→ **WHAT TO WORK ON**: Write out, from the entries below, exactly the lines that run between the lines holding "143 135 136" and "127 149 101", inclusive, and stop there.

Extracted data entries:
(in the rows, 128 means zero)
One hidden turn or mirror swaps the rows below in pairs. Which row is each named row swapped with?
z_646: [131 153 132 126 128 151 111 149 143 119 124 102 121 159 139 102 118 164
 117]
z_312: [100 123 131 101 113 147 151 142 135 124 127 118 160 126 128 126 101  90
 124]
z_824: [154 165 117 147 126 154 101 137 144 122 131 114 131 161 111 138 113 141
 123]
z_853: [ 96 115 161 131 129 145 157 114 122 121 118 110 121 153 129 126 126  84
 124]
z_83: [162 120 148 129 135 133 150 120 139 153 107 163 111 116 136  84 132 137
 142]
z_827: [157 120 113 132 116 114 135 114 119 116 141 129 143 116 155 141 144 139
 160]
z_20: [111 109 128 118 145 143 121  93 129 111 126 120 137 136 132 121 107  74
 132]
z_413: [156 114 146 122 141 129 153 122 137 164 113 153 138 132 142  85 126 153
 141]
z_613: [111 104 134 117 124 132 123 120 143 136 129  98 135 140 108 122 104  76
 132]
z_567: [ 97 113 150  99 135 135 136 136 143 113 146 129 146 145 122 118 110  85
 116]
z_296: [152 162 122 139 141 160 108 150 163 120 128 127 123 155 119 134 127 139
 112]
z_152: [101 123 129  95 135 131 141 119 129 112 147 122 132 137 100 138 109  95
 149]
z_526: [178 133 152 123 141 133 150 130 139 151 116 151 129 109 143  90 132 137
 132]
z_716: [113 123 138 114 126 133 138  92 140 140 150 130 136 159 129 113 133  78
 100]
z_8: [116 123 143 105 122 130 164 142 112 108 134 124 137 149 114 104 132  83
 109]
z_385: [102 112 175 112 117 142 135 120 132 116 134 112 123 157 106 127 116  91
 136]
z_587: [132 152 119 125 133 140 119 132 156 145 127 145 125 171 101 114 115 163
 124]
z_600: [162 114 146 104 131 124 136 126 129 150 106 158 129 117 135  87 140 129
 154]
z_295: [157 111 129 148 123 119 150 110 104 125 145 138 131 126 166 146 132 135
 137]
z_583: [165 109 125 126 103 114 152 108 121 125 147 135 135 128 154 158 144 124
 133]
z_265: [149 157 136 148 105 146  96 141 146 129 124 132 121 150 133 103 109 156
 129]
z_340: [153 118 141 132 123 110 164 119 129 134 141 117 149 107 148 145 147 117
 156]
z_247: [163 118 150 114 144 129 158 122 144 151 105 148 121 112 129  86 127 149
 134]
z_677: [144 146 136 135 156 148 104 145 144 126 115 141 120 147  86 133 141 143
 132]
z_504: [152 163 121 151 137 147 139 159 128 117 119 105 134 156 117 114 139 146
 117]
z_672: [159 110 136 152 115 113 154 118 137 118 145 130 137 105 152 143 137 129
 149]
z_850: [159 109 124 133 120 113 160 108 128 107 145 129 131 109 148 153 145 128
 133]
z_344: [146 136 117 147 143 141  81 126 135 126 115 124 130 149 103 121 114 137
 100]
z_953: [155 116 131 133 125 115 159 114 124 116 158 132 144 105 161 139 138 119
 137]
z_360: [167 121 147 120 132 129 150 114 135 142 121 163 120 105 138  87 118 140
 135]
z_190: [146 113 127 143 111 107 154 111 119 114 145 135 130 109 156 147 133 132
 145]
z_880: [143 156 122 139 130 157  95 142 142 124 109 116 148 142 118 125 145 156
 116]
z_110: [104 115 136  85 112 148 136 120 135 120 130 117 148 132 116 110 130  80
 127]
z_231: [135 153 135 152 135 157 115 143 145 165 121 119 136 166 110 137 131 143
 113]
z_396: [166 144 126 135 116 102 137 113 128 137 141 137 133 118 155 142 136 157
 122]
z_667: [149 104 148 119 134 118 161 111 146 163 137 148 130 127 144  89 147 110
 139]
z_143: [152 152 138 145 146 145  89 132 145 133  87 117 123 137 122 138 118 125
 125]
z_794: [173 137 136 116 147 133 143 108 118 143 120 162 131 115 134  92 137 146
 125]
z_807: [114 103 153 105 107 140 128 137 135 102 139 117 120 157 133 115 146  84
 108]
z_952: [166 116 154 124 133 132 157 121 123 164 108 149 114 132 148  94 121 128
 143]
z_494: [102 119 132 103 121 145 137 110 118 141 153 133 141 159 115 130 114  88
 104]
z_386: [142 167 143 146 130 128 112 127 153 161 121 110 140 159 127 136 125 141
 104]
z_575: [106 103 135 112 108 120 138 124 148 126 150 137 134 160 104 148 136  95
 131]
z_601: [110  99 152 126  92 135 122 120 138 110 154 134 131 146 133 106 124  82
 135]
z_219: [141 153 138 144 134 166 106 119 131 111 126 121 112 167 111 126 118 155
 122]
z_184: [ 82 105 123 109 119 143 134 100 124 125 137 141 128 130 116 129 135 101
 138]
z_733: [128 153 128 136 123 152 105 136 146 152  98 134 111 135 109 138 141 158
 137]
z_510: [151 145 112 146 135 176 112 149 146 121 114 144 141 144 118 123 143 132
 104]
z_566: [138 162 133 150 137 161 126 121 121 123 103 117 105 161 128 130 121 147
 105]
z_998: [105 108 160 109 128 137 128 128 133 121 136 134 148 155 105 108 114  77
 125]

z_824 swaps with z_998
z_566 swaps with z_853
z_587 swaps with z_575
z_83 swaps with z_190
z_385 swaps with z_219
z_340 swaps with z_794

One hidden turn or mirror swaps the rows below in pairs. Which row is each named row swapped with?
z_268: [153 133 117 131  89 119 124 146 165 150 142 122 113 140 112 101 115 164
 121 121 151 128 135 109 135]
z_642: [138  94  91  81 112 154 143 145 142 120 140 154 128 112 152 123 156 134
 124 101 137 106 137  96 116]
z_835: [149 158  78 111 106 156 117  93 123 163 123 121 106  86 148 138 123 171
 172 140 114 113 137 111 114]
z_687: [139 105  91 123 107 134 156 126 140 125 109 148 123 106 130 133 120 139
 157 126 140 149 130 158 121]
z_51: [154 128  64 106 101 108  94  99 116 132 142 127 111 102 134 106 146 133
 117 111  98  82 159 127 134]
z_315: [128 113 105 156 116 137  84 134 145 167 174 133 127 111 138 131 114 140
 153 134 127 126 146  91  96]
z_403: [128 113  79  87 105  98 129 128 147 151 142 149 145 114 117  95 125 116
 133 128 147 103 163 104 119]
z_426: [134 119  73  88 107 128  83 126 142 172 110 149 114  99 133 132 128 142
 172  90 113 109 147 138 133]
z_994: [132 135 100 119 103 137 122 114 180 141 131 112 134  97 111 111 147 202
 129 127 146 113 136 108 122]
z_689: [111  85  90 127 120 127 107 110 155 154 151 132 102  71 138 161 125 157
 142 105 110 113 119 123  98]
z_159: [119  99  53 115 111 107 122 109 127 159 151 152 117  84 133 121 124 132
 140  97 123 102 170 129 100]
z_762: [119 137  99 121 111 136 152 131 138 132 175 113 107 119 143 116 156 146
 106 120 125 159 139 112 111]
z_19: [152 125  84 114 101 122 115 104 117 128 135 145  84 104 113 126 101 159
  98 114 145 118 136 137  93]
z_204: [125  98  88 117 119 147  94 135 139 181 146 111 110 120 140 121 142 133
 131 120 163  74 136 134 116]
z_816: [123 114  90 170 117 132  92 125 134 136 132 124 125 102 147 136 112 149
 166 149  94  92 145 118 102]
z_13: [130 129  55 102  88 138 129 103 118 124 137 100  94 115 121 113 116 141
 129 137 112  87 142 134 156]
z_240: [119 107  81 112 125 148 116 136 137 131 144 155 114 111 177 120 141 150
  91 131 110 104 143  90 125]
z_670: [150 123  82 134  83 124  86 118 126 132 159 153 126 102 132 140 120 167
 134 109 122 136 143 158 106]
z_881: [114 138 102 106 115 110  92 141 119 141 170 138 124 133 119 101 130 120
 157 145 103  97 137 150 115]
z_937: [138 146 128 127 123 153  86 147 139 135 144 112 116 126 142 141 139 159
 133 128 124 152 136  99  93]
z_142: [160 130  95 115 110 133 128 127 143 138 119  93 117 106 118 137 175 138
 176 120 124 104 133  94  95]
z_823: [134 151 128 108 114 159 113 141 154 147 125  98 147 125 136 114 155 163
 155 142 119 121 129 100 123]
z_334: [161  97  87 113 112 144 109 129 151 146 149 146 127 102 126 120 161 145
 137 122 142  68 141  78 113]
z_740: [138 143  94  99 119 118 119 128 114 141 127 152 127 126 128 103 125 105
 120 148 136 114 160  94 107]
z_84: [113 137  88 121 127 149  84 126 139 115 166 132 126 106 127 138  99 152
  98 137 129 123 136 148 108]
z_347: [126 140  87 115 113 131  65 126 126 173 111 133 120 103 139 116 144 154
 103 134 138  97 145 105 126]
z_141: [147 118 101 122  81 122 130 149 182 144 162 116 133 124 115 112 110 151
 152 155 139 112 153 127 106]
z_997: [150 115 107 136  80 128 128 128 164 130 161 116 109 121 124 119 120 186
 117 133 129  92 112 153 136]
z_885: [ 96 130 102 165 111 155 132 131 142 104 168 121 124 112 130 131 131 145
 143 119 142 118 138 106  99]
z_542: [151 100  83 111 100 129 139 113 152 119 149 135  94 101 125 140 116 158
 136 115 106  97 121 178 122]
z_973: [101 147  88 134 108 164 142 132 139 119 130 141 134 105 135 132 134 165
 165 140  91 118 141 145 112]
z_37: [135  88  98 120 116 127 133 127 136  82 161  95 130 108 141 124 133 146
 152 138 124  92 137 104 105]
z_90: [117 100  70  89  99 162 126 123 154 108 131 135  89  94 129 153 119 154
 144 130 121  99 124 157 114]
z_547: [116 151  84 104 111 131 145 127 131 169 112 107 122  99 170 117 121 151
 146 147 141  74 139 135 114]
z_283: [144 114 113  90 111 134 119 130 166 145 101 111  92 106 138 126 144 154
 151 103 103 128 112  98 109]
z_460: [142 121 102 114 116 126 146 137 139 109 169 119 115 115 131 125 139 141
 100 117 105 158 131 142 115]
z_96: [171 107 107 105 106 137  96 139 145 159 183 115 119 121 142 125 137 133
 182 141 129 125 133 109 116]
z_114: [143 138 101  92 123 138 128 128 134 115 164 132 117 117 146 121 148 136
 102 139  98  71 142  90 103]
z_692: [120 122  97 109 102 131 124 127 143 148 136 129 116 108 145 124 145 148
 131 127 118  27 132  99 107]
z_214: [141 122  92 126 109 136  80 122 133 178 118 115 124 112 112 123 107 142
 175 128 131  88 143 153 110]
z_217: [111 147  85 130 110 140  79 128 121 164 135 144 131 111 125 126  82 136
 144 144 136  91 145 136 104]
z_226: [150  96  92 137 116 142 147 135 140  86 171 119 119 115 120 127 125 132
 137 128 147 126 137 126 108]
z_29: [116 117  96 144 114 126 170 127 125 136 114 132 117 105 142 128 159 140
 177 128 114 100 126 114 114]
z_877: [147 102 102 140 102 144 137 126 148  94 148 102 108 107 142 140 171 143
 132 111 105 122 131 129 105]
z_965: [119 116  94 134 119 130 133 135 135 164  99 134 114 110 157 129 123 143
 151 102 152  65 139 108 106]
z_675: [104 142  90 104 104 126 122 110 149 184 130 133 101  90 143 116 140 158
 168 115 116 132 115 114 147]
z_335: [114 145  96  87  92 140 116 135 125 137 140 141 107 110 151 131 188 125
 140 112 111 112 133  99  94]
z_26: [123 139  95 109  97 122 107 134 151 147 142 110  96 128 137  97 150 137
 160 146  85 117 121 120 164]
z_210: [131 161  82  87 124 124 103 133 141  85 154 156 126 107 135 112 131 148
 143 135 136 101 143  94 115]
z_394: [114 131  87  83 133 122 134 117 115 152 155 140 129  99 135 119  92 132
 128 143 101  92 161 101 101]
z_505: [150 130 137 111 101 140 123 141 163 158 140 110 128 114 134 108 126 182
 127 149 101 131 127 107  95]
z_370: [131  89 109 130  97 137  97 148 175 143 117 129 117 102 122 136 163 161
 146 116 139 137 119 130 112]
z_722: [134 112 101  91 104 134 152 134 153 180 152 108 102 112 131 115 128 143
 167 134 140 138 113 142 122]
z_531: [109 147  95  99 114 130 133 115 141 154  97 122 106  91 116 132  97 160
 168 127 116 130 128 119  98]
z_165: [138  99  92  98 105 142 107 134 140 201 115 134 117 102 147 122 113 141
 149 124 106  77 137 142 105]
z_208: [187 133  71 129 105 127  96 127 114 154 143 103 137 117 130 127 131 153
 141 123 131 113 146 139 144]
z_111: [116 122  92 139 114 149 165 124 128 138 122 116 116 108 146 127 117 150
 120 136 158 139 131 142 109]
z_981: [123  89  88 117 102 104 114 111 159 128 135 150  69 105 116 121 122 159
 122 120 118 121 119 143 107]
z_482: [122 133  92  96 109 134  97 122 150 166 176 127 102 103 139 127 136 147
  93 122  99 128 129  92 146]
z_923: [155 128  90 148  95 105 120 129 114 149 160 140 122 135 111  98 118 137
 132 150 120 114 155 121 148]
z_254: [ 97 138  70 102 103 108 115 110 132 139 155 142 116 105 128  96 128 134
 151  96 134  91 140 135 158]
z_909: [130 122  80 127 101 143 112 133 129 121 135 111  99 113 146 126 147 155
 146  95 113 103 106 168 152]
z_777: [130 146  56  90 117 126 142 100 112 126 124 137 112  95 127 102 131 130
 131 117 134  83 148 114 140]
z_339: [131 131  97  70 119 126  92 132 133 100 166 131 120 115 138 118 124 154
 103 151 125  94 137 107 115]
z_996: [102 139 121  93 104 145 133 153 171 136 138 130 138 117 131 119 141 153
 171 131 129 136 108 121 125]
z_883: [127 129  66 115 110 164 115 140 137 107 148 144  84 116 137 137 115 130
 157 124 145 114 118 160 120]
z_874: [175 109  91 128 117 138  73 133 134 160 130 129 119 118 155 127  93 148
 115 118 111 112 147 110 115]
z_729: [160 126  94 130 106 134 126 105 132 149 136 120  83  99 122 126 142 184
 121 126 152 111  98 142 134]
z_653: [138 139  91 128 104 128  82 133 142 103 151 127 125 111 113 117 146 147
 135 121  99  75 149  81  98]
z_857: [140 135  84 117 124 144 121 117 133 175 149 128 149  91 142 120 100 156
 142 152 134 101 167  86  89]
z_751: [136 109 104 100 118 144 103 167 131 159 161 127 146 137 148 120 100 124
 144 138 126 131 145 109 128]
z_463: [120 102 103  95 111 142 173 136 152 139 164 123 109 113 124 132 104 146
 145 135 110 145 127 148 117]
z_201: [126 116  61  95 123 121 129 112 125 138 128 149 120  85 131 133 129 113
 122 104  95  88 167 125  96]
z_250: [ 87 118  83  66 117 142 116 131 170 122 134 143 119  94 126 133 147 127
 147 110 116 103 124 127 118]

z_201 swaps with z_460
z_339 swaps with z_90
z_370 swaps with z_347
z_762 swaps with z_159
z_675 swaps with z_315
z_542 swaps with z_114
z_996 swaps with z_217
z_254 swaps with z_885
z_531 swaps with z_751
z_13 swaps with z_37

→ **WRITTEN RESPONSE**:
 143 135 136 101 143  94 115]
z_394: [114 131  87  83 133 122 134 117 115 152 155 140 129  99 135 119  92 132
 128 143 101  92 161 101 101]
z_505: [150 130 137 111 101 140 123 141 163 158 140 110 128 114 134 108 126 182
 127 149 101 131 127 107  95]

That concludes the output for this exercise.